**WHAT YOU WILL DO:**
From the records below, copy every line that contains the word "gakif".

(Items listed in a dataset)
☆ ☆ ☆ ☆ ☆

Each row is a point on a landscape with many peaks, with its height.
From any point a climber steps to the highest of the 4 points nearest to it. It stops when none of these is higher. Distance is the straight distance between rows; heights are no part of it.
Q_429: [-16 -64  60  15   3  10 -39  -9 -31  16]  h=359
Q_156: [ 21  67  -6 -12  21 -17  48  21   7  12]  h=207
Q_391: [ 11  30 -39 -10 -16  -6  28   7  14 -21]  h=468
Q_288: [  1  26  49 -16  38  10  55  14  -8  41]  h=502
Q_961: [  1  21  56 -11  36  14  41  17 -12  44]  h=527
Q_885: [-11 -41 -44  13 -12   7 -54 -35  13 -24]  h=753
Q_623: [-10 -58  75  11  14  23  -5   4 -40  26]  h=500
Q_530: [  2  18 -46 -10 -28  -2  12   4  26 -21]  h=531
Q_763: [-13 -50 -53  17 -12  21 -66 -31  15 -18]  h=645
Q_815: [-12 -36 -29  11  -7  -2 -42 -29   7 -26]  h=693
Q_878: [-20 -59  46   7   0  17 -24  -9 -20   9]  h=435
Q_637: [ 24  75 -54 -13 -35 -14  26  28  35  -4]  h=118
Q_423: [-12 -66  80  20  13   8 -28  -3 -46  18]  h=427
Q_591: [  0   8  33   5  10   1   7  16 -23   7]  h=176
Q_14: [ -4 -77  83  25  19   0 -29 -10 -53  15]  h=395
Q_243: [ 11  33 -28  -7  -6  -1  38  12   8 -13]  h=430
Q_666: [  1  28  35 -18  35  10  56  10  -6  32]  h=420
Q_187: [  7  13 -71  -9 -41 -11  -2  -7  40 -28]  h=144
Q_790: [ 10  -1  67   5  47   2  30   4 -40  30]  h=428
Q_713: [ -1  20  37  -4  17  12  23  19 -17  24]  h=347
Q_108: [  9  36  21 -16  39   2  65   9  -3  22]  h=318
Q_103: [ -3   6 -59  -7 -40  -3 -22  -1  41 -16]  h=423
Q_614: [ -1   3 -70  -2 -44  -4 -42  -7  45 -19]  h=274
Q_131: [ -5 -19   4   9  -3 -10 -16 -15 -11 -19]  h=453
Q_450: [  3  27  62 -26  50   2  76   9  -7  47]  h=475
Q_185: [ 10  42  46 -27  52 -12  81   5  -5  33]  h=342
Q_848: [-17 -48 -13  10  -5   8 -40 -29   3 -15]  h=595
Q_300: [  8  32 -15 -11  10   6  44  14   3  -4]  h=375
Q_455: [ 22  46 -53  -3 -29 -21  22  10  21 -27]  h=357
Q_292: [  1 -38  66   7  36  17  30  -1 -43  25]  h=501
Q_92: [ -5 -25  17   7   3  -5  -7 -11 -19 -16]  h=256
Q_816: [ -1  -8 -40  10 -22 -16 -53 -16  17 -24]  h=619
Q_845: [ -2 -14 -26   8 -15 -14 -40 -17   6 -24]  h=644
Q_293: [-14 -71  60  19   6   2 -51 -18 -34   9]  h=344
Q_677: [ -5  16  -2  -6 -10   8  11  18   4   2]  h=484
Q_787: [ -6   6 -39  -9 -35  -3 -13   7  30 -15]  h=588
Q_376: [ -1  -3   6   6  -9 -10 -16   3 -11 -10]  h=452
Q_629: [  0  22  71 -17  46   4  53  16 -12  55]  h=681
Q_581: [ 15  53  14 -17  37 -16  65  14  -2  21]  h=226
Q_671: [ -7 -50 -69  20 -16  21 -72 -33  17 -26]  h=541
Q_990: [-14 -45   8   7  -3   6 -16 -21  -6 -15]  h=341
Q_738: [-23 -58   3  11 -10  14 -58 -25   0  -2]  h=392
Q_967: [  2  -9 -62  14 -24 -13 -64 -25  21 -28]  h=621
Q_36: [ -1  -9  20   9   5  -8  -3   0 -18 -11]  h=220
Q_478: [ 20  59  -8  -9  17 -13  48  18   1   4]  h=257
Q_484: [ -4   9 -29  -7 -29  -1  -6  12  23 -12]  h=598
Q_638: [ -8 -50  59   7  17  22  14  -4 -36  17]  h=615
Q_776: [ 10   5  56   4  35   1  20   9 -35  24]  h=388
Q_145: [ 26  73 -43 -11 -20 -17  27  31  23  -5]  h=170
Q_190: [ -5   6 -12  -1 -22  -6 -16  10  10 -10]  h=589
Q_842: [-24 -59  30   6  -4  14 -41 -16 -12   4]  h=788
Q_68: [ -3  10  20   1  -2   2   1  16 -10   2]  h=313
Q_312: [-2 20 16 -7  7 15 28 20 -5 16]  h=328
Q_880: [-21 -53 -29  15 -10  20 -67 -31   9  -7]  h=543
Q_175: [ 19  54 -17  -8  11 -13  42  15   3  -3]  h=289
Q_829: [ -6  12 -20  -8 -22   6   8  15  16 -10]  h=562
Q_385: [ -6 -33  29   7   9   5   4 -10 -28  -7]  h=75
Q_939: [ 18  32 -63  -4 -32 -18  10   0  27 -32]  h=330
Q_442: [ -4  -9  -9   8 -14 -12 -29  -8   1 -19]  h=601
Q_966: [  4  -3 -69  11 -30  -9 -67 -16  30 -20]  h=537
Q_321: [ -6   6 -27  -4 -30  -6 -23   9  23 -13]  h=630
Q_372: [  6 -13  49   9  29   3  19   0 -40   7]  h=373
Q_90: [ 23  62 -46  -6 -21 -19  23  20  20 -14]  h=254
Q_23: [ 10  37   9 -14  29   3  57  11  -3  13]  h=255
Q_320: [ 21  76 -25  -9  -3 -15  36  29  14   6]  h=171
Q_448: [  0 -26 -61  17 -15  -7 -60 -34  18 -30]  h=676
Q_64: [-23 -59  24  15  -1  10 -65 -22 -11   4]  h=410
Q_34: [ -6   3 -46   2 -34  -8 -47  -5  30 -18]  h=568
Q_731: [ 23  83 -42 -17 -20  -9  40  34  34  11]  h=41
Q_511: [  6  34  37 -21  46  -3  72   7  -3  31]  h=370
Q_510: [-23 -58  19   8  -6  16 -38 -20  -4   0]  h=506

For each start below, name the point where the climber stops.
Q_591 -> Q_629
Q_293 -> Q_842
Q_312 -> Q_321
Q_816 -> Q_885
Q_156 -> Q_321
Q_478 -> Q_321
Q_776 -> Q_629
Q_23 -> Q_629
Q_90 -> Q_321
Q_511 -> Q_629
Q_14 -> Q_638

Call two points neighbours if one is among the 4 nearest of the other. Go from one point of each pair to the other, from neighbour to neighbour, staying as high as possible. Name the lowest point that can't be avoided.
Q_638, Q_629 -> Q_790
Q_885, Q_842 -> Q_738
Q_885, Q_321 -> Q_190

☆ ☆ ☆ ☆ ☆

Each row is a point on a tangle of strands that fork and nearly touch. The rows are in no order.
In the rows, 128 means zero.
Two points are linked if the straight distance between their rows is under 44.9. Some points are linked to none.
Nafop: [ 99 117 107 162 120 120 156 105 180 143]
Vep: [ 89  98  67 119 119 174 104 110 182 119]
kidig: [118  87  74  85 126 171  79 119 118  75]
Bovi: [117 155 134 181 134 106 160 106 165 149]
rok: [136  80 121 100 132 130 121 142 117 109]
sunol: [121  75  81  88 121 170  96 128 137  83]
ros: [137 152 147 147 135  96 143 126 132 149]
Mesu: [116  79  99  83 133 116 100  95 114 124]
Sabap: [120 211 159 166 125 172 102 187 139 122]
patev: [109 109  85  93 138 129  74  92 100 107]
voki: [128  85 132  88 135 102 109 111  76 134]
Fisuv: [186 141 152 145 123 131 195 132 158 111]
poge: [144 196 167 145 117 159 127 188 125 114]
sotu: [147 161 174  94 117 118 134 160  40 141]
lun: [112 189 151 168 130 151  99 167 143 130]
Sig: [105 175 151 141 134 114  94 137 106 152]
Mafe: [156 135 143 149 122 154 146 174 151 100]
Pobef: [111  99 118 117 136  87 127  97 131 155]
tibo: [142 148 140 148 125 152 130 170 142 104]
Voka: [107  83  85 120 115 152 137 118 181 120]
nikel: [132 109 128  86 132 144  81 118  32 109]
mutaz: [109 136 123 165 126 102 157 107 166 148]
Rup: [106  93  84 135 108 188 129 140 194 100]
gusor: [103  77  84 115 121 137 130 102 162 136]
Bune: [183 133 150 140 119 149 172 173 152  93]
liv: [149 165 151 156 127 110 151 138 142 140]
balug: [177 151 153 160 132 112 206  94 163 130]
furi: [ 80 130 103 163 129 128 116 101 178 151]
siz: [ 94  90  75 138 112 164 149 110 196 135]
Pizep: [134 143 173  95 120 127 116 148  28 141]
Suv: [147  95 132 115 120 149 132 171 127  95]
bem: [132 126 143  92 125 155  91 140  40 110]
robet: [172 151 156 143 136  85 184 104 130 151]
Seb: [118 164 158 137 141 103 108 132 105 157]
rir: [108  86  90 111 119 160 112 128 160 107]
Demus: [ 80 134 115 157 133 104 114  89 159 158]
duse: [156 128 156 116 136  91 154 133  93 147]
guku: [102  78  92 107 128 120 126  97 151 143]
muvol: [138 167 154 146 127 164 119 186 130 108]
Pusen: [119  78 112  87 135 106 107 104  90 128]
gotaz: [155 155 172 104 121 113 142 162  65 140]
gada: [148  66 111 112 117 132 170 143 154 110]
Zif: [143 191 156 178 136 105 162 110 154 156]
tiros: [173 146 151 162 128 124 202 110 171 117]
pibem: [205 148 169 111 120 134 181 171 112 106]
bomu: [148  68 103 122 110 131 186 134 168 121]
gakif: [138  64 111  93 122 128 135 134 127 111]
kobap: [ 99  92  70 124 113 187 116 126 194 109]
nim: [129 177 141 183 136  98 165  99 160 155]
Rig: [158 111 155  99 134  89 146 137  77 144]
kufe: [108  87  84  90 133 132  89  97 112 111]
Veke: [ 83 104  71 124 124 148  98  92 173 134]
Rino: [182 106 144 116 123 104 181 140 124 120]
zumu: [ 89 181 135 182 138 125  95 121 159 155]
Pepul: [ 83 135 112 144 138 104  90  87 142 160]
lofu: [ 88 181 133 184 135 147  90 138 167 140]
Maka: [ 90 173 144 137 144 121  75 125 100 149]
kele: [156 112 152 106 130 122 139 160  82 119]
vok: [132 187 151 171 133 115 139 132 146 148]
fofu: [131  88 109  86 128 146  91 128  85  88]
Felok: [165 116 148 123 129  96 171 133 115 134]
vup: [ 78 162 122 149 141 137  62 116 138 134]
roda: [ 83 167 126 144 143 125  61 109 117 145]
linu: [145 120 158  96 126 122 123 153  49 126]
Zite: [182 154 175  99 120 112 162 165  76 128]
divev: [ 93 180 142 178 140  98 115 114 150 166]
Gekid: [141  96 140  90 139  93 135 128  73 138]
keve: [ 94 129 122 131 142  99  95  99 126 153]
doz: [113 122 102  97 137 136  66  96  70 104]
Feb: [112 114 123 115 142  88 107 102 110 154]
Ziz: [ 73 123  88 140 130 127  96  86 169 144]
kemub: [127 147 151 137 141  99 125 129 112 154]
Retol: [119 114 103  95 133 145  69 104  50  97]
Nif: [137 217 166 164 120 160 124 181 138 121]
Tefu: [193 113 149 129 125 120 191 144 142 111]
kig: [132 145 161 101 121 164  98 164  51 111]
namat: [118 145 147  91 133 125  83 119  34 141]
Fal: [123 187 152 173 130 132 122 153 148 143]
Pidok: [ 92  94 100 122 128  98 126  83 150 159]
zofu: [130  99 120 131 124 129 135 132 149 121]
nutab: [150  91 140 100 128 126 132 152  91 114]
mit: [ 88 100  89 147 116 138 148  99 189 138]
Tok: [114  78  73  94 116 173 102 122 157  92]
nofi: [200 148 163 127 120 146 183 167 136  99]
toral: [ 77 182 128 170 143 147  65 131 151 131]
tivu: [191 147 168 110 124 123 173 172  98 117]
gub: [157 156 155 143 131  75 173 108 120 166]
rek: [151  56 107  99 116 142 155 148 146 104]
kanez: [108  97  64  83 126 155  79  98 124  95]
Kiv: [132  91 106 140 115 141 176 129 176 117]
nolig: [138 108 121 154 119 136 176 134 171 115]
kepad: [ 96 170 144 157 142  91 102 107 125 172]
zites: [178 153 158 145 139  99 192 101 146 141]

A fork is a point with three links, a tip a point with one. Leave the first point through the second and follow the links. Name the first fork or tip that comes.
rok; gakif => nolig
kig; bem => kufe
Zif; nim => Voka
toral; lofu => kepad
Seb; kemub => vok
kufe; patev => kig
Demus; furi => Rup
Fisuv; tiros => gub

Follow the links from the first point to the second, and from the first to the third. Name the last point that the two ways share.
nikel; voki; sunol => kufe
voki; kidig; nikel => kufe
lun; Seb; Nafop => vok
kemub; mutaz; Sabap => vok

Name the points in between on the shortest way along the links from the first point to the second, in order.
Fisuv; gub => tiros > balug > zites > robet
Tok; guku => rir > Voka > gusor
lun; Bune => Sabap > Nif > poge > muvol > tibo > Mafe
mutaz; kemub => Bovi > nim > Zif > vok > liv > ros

☆ ☆ ☆ ☆ ☆

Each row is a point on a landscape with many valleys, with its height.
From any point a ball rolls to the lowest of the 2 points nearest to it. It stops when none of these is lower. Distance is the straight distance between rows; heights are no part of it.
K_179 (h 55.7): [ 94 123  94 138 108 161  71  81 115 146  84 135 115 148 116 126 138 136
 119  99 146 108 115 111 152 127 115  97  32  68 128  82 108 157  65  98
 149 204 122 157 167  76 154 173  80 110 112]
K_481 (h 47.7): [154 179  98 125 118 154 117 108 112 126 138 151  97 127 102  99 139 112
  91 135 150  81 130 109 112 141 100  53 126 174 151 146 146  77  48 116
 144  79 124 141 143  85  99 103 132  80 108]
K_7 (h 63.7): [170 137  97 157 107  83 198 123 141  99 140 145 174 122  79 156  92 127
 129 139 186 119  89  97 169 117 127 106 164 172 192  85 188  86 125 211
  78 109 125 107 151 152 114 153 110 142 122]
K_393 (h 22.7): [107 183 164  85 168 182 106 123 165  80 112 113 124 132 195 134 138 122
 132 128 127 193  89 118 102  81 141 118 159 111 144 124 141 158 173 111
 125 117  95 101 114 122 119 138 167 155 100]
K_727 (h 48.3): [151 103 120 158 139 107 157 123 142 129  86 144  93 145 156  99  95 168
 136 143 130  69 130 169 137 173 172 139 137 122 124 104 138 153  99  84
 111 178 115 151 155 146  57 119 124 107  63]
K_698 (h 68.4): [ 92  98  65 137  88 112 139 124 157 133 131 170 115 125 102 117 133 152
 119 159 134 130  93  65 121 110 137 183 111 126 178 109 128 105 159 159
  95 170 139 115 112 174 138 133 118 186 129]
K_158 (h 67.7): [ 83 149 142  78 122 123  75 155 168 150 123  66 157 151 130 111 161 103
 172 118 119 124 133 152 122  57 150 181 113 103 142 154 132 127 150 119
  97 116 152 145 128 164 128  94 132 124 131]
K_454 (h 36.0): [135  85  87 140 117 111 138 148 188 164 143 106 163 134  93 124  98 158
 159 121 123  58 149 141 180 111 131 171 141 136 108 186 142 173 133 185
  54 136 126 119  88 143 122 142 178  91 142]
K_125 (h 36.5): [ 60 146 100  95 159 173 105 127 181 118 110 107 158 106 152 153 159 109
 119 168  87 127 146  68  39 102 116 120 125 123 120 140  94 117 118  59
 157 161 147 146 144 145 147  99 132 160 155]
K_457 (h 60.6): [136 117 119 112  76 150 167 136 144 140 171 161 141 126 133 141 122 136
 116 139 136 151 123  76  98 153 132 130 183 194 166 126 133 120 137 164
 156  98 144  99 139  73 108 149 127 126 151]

☆ ☆ ☆ ☆ ☆

**WRITTEN ANSWER:**
gakif: [138  64 111  93 122 128 135 134 127 111]
rok; gakif => nolig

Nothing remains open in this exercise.